» **What you need to do**
Set it all down exactly, every record and every line.

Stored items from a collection

Here is a tiny trained network, its code and every weight. The questions are about switching its units off for an input and a target symbol, where a switched-off unit gives its printed mean instead of its output.

import numpy as np


def w(rows, s, z=0):
    codes = np.array(rows[::2]) - 128.0
    scale = np.full(codes.shape[1], s)
    scale[-1] = z or s
    return codes * scale


def norm(h):
    return h / np.sqrt((h * h).mean(-1, keepdims=True) + 1e-5)


def f(y):
    return y / 2 * (1 + np.tanh(0.7978845608 * (y + 0.044715 * y**3)))


def softmax(a):
    e = np.exp(a - a.max(-1, keepdims=True))
    return e / e.sum(-1, keepdims=True)


def log_softmax(a):
    a = a - a.max(-1, keepdims=True)
    return a - np.log(np.exp(a).sum(-1, keepdims=True))


def net(x, mask):
    ids = ['ΓΘΛΞΩαζημπστφ'.index(c) for c in x.split()]
    T = len(ids)
    res = E[ids] + P[:T]
    r = norm(res)
    for j in range(2):
        rows = slice(3 * j, 3 * j + 3)
        q, k, v = (r @ M[0][rows].T for M in (Q, K, V))
        z = softmax(np.where(np.tri(T) > 0, q @ k.T / 3**0.5, -1e9)) @ v
        o = O[0][rows]
        res = res + np.where(mask[j], z, o[:, -1]) @ o[:, :-1]
    y = f(norm(res) @ A[0][:, :-1].T + A[0][:, -1])
    res = res + np.where(mask[2:18], y, B[0][:, -1]) @ B[0][:, :-1]
    return log_softmax(norm(res)[-1] @ U[:, :-1].T + U[:, -1])


Q, K, V, O, A, B = {}, {}, {}, {}, {}, {}
E = w([
[163,162,135,137],'Γ',
[109,154,127,113],'Θ',
[120,118,77,137],'Λ',
[185,95,116,138],'Ξ',
[126,136,142,155],'Ω',
[100,147,134,185],'α',
[69,23,143,181],'ζ',
[132,122,156,108],'η',
[52,133,129,136],'μ',
[110,249,168,128],'π',
[137,140,109,113],'σ',
[126,62,118,88],'τ',
[143,141,131,136],'φ',
],0.017)
P = w([
[229,55,214,133],'0',
[205,89,194,80],'1',
[164,103,227,89],'2',
[142,103,202,69],'3',
[142,98,252,105],'4',
[112,104,221,95],'5',
[110,114,242,109],'6',
[82,161,255,75],'7',
],0.00096)
Q[0] = w([
[65,113,141,186],'H1',
[62,93,101,156],'H1',
[84,117,157,174],'H1',
[214,215,159,128],'H2',
[193,254,174,161],'H2',
[159,201,200,164],'H2',
],0.0088)
K[0] = w([
[90,188,114,192],'H1',
[103,204,38,201],'H1',
[162,248,106,224],'H1',
[121,19,150,35],'H2',
[132,1,227,34],'H2',
[162,76,201,73],'H2',
],0.008)
V[0] = w([
[191,186,131,129],'H1',
[115,207,117,175],'H1',
[103,82,252,112],'H1',
[111,154,75,192],'H2',
[92,160,100,56],'H2',
[114,154,52,168],'H2',
],0.0042)
O[0] = w([
[122,229,165,88,90],'H1',
[240,126,137,93,150],'H1',
[77,252,186,117,253],'H1',
[183,138,145,228,55],'H2',
[85,176,132,68,161],'H2',
[110,212,85,244,42],'H2',
],0.003,0.0016)
A[0] = w([
[131,128,112,103,108],'N1',
[170,91,70,96,80],'N2',
[186,57,45,102,136],'N3',
[133,129,91,43,170],'N4',
[78,108,74,152,75],'N5',
[84,97,119,182,172],'N6',
[77,149,150,104,179],'N7',
[204,115,88,160,185],'N8',
[222,182,85,134,73],'N9',
[117,152,117,255,3],'N10',
[155,189,178,154,90],'N11',
[69,26,48,91,181],'N12',
[127,106,154,92,149],'N13',
[161,52,163,81,60],'N14',
[193,149,143,125,54],'N15',
[94,109,99,138,80],'N16',
],0.0093,0.0025)
B[0] = w([
[117,119,148,145,124],'N1',
[139,159,155,203,128],'N2',
[174,151,163,253,163],'N3',
[95,99,164,188,187],'N4',
[161,193,98,57,167],'N5',
[115,142,85,112,206],'N6',
[115,93,131,102,253],'N7',
[127,155,192,89,142],'N8',
[159,96,154,55,154],'N9',
[22,168,98,169,172],'N10',
[126,84,78,127,172],'N11',
[185,90,42,69,234],'N12',
[61,92,123,150,167],'N13',
[4,143,151,145,153],'N14',
[144,119,107,90,128],'N15',
[132,154,96,95,140],'N16',
],0.0064,0.004)
U = w([
[197,123,142,57,196],'Γ',
[58,82,227,110,98],'Θ',
[188,150,65,166,203],'Λ',
[179,130,186,197,252],'Ξ',
[130,138,137,135,34],'Ω',
[82,182,112,231,131],'α',
[138,6,81,174,114],'ζ',
[123,141,118,128,88],'η',
[105,154,59,76,161],'μ',
[125,234,173,114,86],'π',
[133,141,119,127,102],'σ',
[134,130,132,136,55],'τ',
[136,127,129,135,42],'φ',
],0.011,0.0037)

Each question gives the input, a string of symbols that net reads in full, and the target symbol t.
The units are the heads (3 rows each of Q, K, V and O) and the neurons (one row each of A and B). Each row of codes is followed by its name. A weight is (code - 128) times the scale printed after its matrix; where a second scale follows, it is the last column's (O, A, B and U).
mask holds one flag per unit, heads first, then neurons. A switched-off unit (its flag False) gives its mean, the last column of its rows in O or B, instead of its output. The means were averaged over made-up inputs and are rounded, as every weight is.
A unit's drop is (log p(t) with every unit on - log p(t) with that unit switched off) / (log p(t) with every unit on - log p(t) with every unit switched off).
The circuit of an input: a set's keep is (log p(t) with only the set's units on - log p(t) with every unit switched off) / (log p(t) with every unit on - log p(t) with every unit switched off). Starting from the 12 units with the biggest drops (on a tie, the unit counted first), units are removed one at a time, each time the one whose removal leaves the highest keep (on an exact tie, the one counted first), for as long as the keep stays at least 0.8.
circuit, biggest first: the units of the circuit, biggest drop first
most important unit: the unit with the biggest drop
top k neurons: the k neurons with the biggest drops, biggest first
which heads matter: for each layer, one digit per head in row order, 1 if its drop is at least 0.15 and else 0, layers parted by /
drop when u is switched off: that unit's drop, to one decimal
input π τ π σ, target ζ: which heads matter	10
input μ μ η μ Θ Θ, target Θ: which heads matter	00
input σ α τ α φ, target ζ: which heads matter	10
input Λ σ τ Ω, target ζ: most important unit	N11
input μ η Γ ζ μ μ φ, target Θ: circuit, biggest first	(H2 N12)
input α Ω Θ, target Θ: top 4 neurons	(N12 N5 N4 N6)
input η η σ, target Θ: which heads matter	10
input μ α η Ω, target Θ: top 2 neurons	(N12 N10)
input μ Γ π μ μ Γ μ Λ, target Λ: which heads matter	00
input Θ η η μ φ α μ σ, target Θ: top 2 neurons	(N4 N12)
input μ Ξ μ σ, target Ξ: drop when N4 is switched off	0.1
input η η Θ φ, target Θ: drop when H2 is switched off	0.6
input σ μ Λ τ μ Θ σ, target ζ: drop when N6 is switched off	0.1
input Γ σ μ Λ Γ Γ Γ, target Γ: circuit, biggest first	(N9)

» **Exercise answer**
Here is a tiny trained network, its code and every weight. The questions are about switching its units off for an input and a target symbol, where a switched-off unit gives its printed mean instead of its output.

import numpy as np


def w(rows, s, z=0):
    codes = np.array(rows[::2]) - 128.0
    scale = np.full(codes.shape[1], s)
    scale[-1] = z or s
    return codes * scale


def norm(h):
    return h / np.sqrt((h * h).mean(-1, keepdims=True) + 1e-5)


def f(y):
    return y / 2 * (1 + np.tanh(0.7978845608 * (y + 0.044715 * y**3)))


def softmax(a):
    e = np.exp(a - a.max(-1, keepdims=True))
    return e / e.sum(-1, keepdims=True)


def log_softmax(a):
    a = a - a.max(-1, keepdims=True)
    return a - np.log(np.exp(a).sum(-1, keepdims=True))


def net(x, mask):
    ids = ['ΓΘΛΞΩαζημπστφ'.index(c) for c in x.split()]
    T = len(ids)
    res = E[ids] + P[:T]
    r = norm(res)
    for j in range(2):
        rows = slice(3 * j, 3 * j + 3)
        q, k, v = (r @ M[0][rows].T for M in (Q, K, V))
        z = softmax(np.where(np.tri(T) > 0, q @ k.T / 3**0.5, -1e9)) @ v
        o = O[0][rows]
        res = res + np.where(mask[j], z, o[:, -1]) @ o[:, :-1]
    y = f(norm(res) @ A[0][:, :-1].T + A[0][:, -1])
    res = res + np.where(mask[2:18], y, B[0][:, -1]) @ B[0][:, :-1]
    return log_softmax(norm(res)[-1] @ U[:, :-1].T + U[:, -1])


Q, K, V, O, A, B = {}, {}, {}, {}, {}, {}
E = w([
[163,162,135,137],'Γ',
[109,154,127,113],'Θ',
[120,118,77,137],'Λ',
[185,95,116,138],'Ξ',
[126,136,142,155],'Ω',
[100,147,134,185],'α',
[69,23,143,181],'ζ',
[132,122,156,108],'η',
[52,133,129,136],'μ',
[110,249,168,128],'π',
[137,140,109,113],'σ',
[126,62,118,88],'τ',
[143,141,131,136],'φ',
],0.017)
P = w([
[229,55,214,133],'0',
[205,89,194,80],'1',
[164,103,227,89],'2',
[142,103,202,69],'3',
[142,98,252,105],'4',
[112,104,221,95],'5',
[110,114,242,109],'6',
[82,161,255,75],'7',
],0.00096)
Q[0] = w([
[65,113,141,186],'H1',
[62,93,101,156],'H1',
[84,117,157,174],'H1',
[214,215,159,128],'H2',
[193,254,174,161],'H2',
[159,201,200,164],'H2',
],0.0088)
K[0] = w([
[90,188,114,192],'H1',
[103,204,38,201],'H1',
[162,248,106,224],'H1',
[121,19,150,35],'H2',
[132,1,227,34],'H2',
[162,76,201,73],'H2',
],0.008)
V[0] = w([
[191,186,131,129],'H1',
[115,207,117,175],'H1',
[103,82,252,112],'H1',
[111,154,75,192],'H2',
[92,160,100,56],'H2',
[114,154,52,168],'H2',
],0.0042)
O[0] = w([
[122,229,165,88,90],'H1',
[240,126,137,93,150],'H1',
[77,252,186,117,253],'H1',
[183,138,145,228,55],'H2',
[85,176,132,68,161],'H2',
[110,212,85,244,42],'H2',
],0.003,0.0016)
A[0] = w([
[131,128,112,103,108],'N1',
[170,91,70,96,80],'N2',
[186,57,45,102,136],'N3',
[133,129,91,43,170],'N4',
[78,108,74,152,75],'N5',
[84,97,119,182,172],'N6',
[77,149,150,104,179],'N7',
[204,115,88,160,185],'N8',
[222,182,85,134,73],'N9',
[117,152,117,255,3],'N10',
[155,189,178,154,90],'N11',
[69,26,48,91,181],'N12',
[127,106,154,92,149],'N13',
[161,52,163,81,60],'N14',
[193,149,143,125,54],'N15',
[94,109,99,138,80],'N16',
],0.0093,0.0025)
B[0] = w([
[117,119,148,145,124],'N1',
[139,159,155,203,128],'N2',
[174,151,163,253,163],'N3',
[95,99,164,188,187],'N4',
[161,193,98,57,167],'N5',
[115,142,85,112,206],'N6',
[115,93,131,102,253],'N7',
[127,155,192,89,142],'N8',
[159,96,154,55,154],'N9',
[22,168,98,169,172],'N10',
[126,84,78,127,172],'N11',
[185,90,42,69,234],'N12',
[61,92,123,150,167],'N13',
[4,143,151,145,153],'N14',
[144,119,107,90,128],'N15',
[132,154,96,95,140],'N16',
],0.0064,0.004)
U = w([
[197,123,142,57,196],'Γ',
[58,82,227,110,98],'Θ',
[188,150,65,166,203],'Λ',
[179,130,186,197,252],'Ξ',
[130,138,137,135,34],'Ω',
[82,182,112,231,131],'α',
[138,6,81,174,114],'ζ',
[123,141,118,128,88],'η',
[105,154,59,76,161],'μ',
[125,234,173,114,86],'π',
[133,141,119,127,102],'σ',
[134,130,132,136,55],'τ',
[136,127,129,135,42],'φ',
],0.011,0.0037)

Each question gives the input, a string of symbols that net reads in full, and the target symbol t.
The units are the heads (3 rows each of Q, K, V and O) and the neurons (one row each of A and B). Each row of codes is followed by its name. A weight is (code - 128) times the scale printed after its matrix; where a second scale follows, it is the last column's (O, A, B and U).
mask holds one flag per unit, heads first, then neurons. A switched-off unit (its flag False) gives its mean, the last column of its rows in O or B, instead of its output. The means were averaged over made-up inputs and are rounded, as every weight is.
A unit's drop is (log p(t) with every unit on - log p(t) with that unit switched off) / (log p(t) with every unit on - log p(t) with every unit switched off).
The circuit of an input: a set's keep is (log p(t) with only the set's units on - log p(t) with every unit switched off) / (log p(t) with every unit on - log p(t) with every unit switched off). Starting from the 12 units with the biggest drops (on a tie, the unit counted first), units are removed one at a time, each time the one whose removal leaves the highest keep (on an exact tie, the one counted first), for as long as the keep stays at least 0.8.
circuit, biggest first: the units of the circuit, biggest drop first
most important unit: the unit with the biggest drop
top k neurons: the k neurons with the biggest drops, biggest first
which heads matter: for each layer, one digit per head in row order, 1 if its drop is at least 0.15 and else 0, layers parted by /
drop when u is switched off: that unit's drop, to one decimal
input π τ π σ, target ζ: which heads matter	10
input μ μ η μ Θ Θ, target Θ: which heads matter	00
input σ α τ α φ, target ζ: which heads matter	10
input Λ σ τ Ω, target ζ: most important unit	N11
input μ η Γ ζ μ μ φ, target Θ: circuit, biggest first	(H2 N12)
input α Ω Θ, target Θ: top 4 neurons	(N12 N5 N4 N6)
input η η σ, target Θ: which heads matter	10
input μ α η Ω, target Θ: top 2 neurons	(N12 N10)
input μ Γ π μ μ Γ μ Λ, target Λ: which heads matter	00
input Θ η η μ φ α μ σ, target Θ: top 2 neurons	(N4 N12)
input μ Ξ μ σ, target Ξ: drop when N4 is switched off	0.1
input η η Θ φ, target Θ: drop when H2 is switched off	0.6
input σ μ Λ τ μ Θ σ, target ζ: drop when N6 is switched off	0.1
input Γ σ μ Λ Γ Γ Γ, target Γ: circuit, biggest first	(N9)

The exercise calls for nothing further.